- _Exercise brief_
Your job with the data below is to output exactly the lines from the one holding "- Which other rows does r88" down to the one holding "- Which other rows does r98", both included, and no others.

BEGIN Data records

A small network was shown many inputs. Here are its activations along a few directions, one row for each input.
In each table, some parts of the input vary, and every possible input appears once, in random order.
A made-up example of a description, with smaller parts first: one of 4 places along a line, together with either a single point or one of 11 places around a ring or (one of 3 separate values, together with one of 8 places around a ring).
Shared parts are said once, and a part with two or three values counts as separate values.
(in the rows, 128 means zero)

Other details of the inputs shift rows strongly along two fixed directions, in all tables alike. That doesn't count.

Rows:
r1: [ 53 133 138 159 105 139 142 185  67 183 143  70 107  90 173]
r2: [166 108 139  93  89  69 152 132 171  77  95 215 109 123  34]
r3: [ 74 133 143 147 132 203 102 108  64 127 141  32 170 132 165]
r4: [133 130 103 133 146 193 120  83 132  73 109  74 150 143 112]
r5: [171  79 115 101 112  82 120  97 212 138 109 181 115 117  88]
r6: [180 146 133 126 157 176 111  91 161  90 120 129 176 148 107]
r7: [107 173 158 151 153 214 113 111  55 109 148  65 184 147 174]
r8: [178 122 115 120 149 119 108  97 184  99 123 155 144 141  88]
r9: [176 139 118 104 162 147 120 110 159 100 117 143 178 164 116]
r10: [ 79 166 148 162 149 186 106 130  51 121 161  50 164 144 173]
r11: [119  96 152 138  90  12 142 180 160 234 157 211  21  89 159]
r12: [120 123 106 130 116 169 129  88 134 118 113  97 134 127 118]
r13: [ 97 106 135 130 105  75 131 173 128 216 150 136  90 120 164]
r14: [127 111 102 121 154 167 124 119 132  60  98  75 165 125 107]
r15: [166 130 109 100 141 126 151 120 147  90  98 172 152 117 104]
r16: [103 136 120 137 122  79 151 175 106 156 137 151  97  99 140]
r17: [151  81 117  88 131  90 122  85 165  93 110 165 130 128 113]
r18: [102 173 150 157  96 105 164 162  82 219 162 173  55 104 186]
r19: [153 103 104 109 168 159 102 107 164  74 109  83 177 167 109]
r20: [ 89 152 187 154  71 114 142 198  61 150 141 127  75 114 129]
r21: [ 99 155 135 154 145 118 117 176  96 176 165 100 124 148 167]
r22: [174 119  89 101 121  75 147  88 184 114 110 210  99 128  89]
Description of these inputs: either one of 2 separate values or (one of 4 places along a line, together with one of 5 separate values).
- Which other rows does r18 become when the choice among 5 separate values takes its other values? List them by row number. => r6, r7, r9, r15
- Start at r3 and move only the place on the line of 4, one step at a time. The first step leads to r17. Which rows follow, in order? => r10, r7

Rows:
r23: [179  91 118  91 144 132 107  84 188  76  98 146 180 138  80]
r24: [150 111 123 112 153 164  90  87 149  85 122  91 182 167 110]
r25: [ 68 143 137 158 117 143 136 157  67 132 143  77 113 116 144]
r26: [125 138 126 149 133 129 126 151 133 159 136 118 121 120 134]
r27: [139  94 104  93 109  89 153 122 157 114  96 165 117 117  98]
r28: [124 116 153 117 100 110 132 148 129 147 125 146 120 126 122]
r29: [ 91 123 116 138 129 118 123 137 105 159 145  91 110 129 165]
r30: [113 143 145 145 108 129 135 121 104 138 137 142  92 110 136]
r31: [156  97 127 112 148 105 126 136 165  92 109 145 128 118 115]
r32: [119 144 135 133 137 113 139 153 111 164 145 149 127 115 159]
r33: [142 125 128 121  99  78 152 162 157 168 124 183  81 116 111]
r34: [118 136 139 133 103 140 143 128 114 156 127 137 104 112 143]
r35: [102 163 136 148 159 161 119 138  82 148 157  84 148 152 178]
r36: [136 132 134 135 101  60 147 159 145 156 137 191  64 114 107]
r37: [135 137 112 144 148 146 112 123 143 133 138  97 136 154 129]
r38: [153 128 124 101 114  86 154 140 140 138 118 197 117 124 123]
r39: [111 178 143 154 147 182 121 135  61  92 142  81 159 142 142]
r40: [174 102 127  92 129 128 110  80 174  41  97 152 167 149  55]
r41: [136 141 119 139 157 221 108  78 122  83 118  61 188 133 128]
r42: [100 118 115 133 128 126 129 141 116 145 130 107 127 107 144]
r43: [117 128 126 140 124 126 124 110 127 163 145 128 108 127 164]
- What do these inputs look like to the network? => either a single point or (one of 4 places along a line, together with one of 5 separate values)
- Which other rows does r28 become when the choice among 5 separate values takes its other values? List them by row number. => r27, r33, r34, r38

Rows:
r44: [208  88  83  72 164 148 103  37 218  63  88 149 201 159  87]
r45: [ 93 169 148 168 151 219 100 157  72 111 147  10 166 164 157]
r46: [114 126 140 138 123 101 126 168 118 171 146 139 110 121 135]
r47: [100 125 152 127  87  71 156 166 104 183 138 178  77 111 150]
r48: [138 147 139 132 108 128 152 140 123 145 124 159 100 116 122]
r49: [210 126 103  90 150 186 123  56 190  12  73 147 184 152  52]
r50: [131 116 125 122 130 183 120  89 135  78 109  84 161 140  95]
r51: [134 144 126 139 148 160 112 133 118  98 131  84 150 160 124]
r52: [128 151 119 138 153 174 108 126 115  87 130  70 165 162 117]
r53: [ 81 132 147 133 100  96 149 173  90 194 142 131  80 101 159]
r54: [157 113 103 113 166 150 115  77 176  98 117 124 158 149 121]
r55: [132 135 112 133 152 178 102  98 121 132 135  82 176 148 155]
r56: [ 93 140 134 131 112 102 137 153  93 158 142 131  96 106 147]
r57: [130 174 130 147 134 190 131 119  97  97 127 101 144 130 120]
r58: [132 147 133 133  97  99 159 149 120 166 130 187  80 107 126]
r59: [134 140 151 144 118 120 125 134 127 131 136 138 118 125 118]
r60: [148 115 106 101 141 114 143 121 145  92 108 157 158 125 106]
r61: [191  85 102  76 118  49 139 116 219 113  98 218 111 145  73]
r62: [119 146 128 130 132 165 123 111  94  80 122 104 163 142 119]
r63: [ 90 151 145 152 137 130 140 173  69 147 149 105 123 112 175]
r64: [110 125 154 128  99  90 145 153 104 155 132 162  94 119 148]
r65: [152 145 134 130 110 109 149 129 130 131 123 182  91 114 119]
r66: [132 101 115  92  97  43 155 138 152 162 116 209  79 102 112]
r67: [120 143 121 128 153 155 130 132 101  88 126 101 169 126 132]
r68: [ 81 151 148 151 131 145 144 178  70 157 148  89 132 113 173]
r69: [147 124 112 104 158 207 107  79 133  32  91  66 198 150  90]
r70: [133 118 145 131 128  78 123 160 135 161 142 163  96 119 134]
r71: [ 73 165 186 183 103 137 127 190  67 196 170  93  92 112 174]
r72: [150 109 103 109 141  76 134  98 179 149 131 184 108 127 131]
r73: [ 85 130 151 136  93  52 151 182  89 209 152 169  45  90 171]
r74: [ 95 117 152 146  91  81 144 153 105 180 152 156  58 101 152]
r75: [147  84 110 109 112  85 132 123 180 127 104 159 102 109 110]
r76: [151 108 108 114 143  81 132 100 175 149 132 179 107 128 137]
r77: [107 131 108 148 134 185 115 124 114 106 118  54 159 129 124]
r78: [164  90  91 103 138 150 118  86 186  68  83 110 165 133  79]
r79: [186 111  90  92 148 136 118  91 189  56  93 138 175 169  64]
r80: [124 141 118 137 151 169 100 103 113 138 145  84 164 142 166]
r81: [ 79 147 166 156  92  82 149 181  61 194 159 152  66 107 180]
r82: [120 124 152 137 133 119 116 164 123 153 143 122 118 126 139]
r83: [ 82 145 155 150 126 119 145 187  73 168 151 111 111 107 184]
r84: [ 88 142 136 156 125 199 121 121  81 112 136  50 150 134 130]
r85: [133 135 118 118 133 174 127 100 111  69 108 106 178 150 102]
r86: [153  87 102 111 114  70 132 118 178 124 105 175  96 108 108]
r87: [160 101 116 102 134  96 118  99 174 155 129 167 129 132 148]
r88: [ 81 162 140 169 142 234 106 114  60  87 142  13 169 139 137]
r89: [190  92 104  83 143  76 117  99 203  84 102 197 143 135  66]
r90: [ 87 188 156 182 145 231 100 136  59 103 153  17 177 143 140]
r91: [156  77 126  94  97  67 142 105 187 121 110 203  87 112  92]
r92: [ 88 160 169 169 112 157 126 168  84 169 155  85 121 122 150]
r93: [158 115 130 112 103  70 141 124 172 139 119 202 108 118  87]
r94: [101 143 119 150 150 155 124 122 113 161 151  92 134 137 166]
r95: [143  92 100 109 106  54 137 126 176 142 114 188  89 100 109]
r96: [121 117 123 128 135  96 140 125 151 183 145 153 101 126 157]
r97: [156 117 123 115 160 172 104 113 154  79 110  95 184 151  89]
r98: [120 133 132 140 137 129 112 124 114 176 154 115 126 130 184]
- Changing only one part turns r82 into r70. The same change can be made to r71. Which row results? => r59
- What do these inputs look like to the network? => one of 5 places around a ring, together with either one of 2 separate values or one of 4 places along a line or one of 5 places along a line
- Which other rows agree with r77 in the place on the ring of 5? List them by row number. => r46, r55, r58, r60, r66, r79, r84, r85, r93, r94
- Which other rows does r88 become when the place on the ring of 5 takes its other values? List them by row number. => r50, r74, r84, r91
- Which other rows does r98 become when the choice among 2 separate values takes its other values? List them by row number. => r76
- Start at r75 and move only the place on the ring of 5, one step at a time. The first step leads to r78. Which rows follow, in order? => r77, r95, r86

END Data records

- _Finished exercise_
- Which other rows does r88 become when the place on the ring of 5 takes its other values? List them by row number. => r50, r74, r84, r91
- Which other rows does r98 become when the choice among 2 separate values takes its other values? List them by row number. => r76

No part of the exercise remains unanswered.